(Stored records)
┏━━
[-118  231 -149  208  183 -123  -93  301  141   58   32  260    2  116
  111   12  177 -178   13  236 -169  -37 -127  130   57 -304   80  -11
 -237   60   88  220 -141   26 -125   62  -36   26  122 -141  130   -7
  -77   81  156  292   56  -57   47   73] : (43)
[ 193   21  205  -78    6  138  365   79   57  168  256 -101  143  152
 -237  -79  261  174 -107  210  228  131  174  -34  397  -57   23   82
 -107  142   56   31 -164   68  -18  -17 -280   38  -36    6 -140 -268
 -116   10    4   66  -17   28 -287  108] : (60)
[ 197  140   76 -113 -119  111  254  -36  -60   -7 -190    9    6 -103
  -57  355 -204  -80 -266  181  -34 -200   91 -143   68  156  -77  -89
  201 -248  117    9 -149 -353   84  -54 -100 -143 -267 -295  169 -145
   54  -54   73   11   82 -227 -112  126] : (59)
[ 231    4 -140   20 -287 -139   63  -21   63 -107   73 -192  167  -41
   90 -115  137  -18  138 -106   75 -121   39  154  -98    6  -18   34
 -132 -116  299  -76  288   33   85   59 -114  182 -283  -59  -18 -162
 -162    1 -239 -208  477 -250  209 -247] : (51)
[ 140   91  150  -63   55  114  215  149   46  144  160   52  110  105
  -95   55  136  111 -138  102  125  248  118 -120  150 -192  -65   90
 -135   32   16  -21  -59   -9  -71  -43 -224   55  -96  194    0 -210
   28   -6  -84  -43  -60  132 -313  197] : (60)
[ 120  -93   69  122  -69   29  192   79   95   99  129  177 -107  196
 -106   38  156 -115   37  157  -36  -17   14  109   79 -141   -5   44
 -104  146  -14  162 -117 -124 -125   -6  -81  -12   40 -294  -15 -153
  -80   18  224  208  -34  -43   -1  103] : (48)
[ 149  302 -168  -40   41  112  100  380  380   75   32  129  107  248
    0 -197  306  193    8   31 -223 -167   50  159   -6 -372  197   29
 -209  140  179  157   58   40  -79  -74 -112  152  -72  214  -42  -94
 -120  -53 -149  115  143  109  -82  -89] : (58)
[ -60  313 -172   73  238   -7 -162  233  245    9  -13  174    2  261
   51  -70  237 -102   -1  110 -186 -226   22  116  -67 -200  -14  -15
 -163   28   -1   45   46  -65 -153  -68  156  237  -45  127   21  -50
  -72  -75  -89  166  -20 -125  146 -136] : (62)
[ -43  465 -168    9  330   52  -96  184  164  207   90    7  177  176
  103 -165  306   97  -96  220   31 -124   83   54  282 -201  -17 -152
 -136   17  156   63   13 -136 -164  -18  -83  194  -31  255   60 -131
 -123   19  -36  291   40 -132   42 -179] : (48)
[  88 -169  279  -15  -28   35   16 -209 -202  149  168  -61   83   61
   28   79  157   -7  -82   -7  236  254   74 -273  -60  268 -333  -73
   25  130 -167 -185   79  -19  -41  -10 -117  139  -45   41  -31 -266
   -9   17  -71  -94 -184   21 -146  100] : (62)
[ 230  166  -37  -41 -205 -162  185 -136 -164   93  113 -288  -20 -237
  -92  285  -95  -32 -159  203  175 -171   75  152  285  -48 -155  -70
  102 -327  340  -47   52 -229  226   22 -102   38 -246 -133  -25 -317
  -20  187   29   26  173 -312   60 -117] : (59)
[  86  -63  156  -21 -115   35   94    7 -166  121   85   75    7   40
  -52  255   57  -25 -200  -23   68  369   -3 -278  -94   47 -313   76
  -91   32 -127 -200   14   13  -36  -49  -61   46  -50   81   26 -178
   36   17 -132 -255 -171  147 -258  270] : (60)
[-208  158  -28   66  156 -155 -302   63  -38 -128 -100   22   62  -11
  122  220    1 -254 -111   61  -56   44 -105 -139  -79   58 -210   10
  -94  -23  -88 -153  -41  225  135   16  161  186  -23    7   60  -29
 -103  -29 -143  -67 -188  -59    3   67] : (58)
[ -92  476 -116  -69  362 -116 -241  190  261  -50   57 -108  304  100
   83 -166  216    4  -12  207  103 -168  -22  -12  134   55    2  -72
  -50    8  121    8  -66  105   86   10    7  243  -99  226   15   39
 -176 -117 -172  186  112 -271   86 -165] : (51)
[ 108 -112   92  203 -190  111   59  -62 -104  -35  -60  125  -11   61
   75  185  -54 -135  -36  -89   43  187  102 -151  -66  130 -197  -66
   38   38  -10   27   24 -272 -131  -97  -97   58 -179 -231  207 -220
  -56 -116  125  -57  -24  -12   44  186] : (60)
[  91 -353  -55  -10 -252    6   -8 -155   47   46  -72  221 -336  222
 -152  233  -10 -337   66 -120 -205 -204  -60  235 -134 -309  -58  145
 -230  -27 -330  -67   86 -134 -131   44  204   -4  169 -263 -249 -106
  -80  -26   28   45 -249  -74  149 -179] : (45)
┗━━
→ Description of the task
Beginning with the line above that contains "-136] : (62)", copy each line exactly up to and including the line that contains "130 -167 -185", and go no further.

→ Solution to the problem
  -72  -75  -89  166  -20 -125  146 -136] : (62)
[ -43  465 -168    9  330   52  -96  184  164  207   90    7  177  176
  103 -165  306   97  -96  220   31 -124   83   54  282 -201  -17 -152
 -136   17  156   63   13 -136 -164  -18  -83  194  -31  255   60 -131
 -123   19  -36  291   40 -132   42 -179] : (48)
[  88 -169  279  -15  -28   35   16 -209 -202  149  168  -61   83   61
   28   79  157   -7  -82   -7  236  254   74 -273  -60  268 -333  -73
   25  130 -167 -185   79  -19  -41  -10 -117  139  -45   41  -31 -266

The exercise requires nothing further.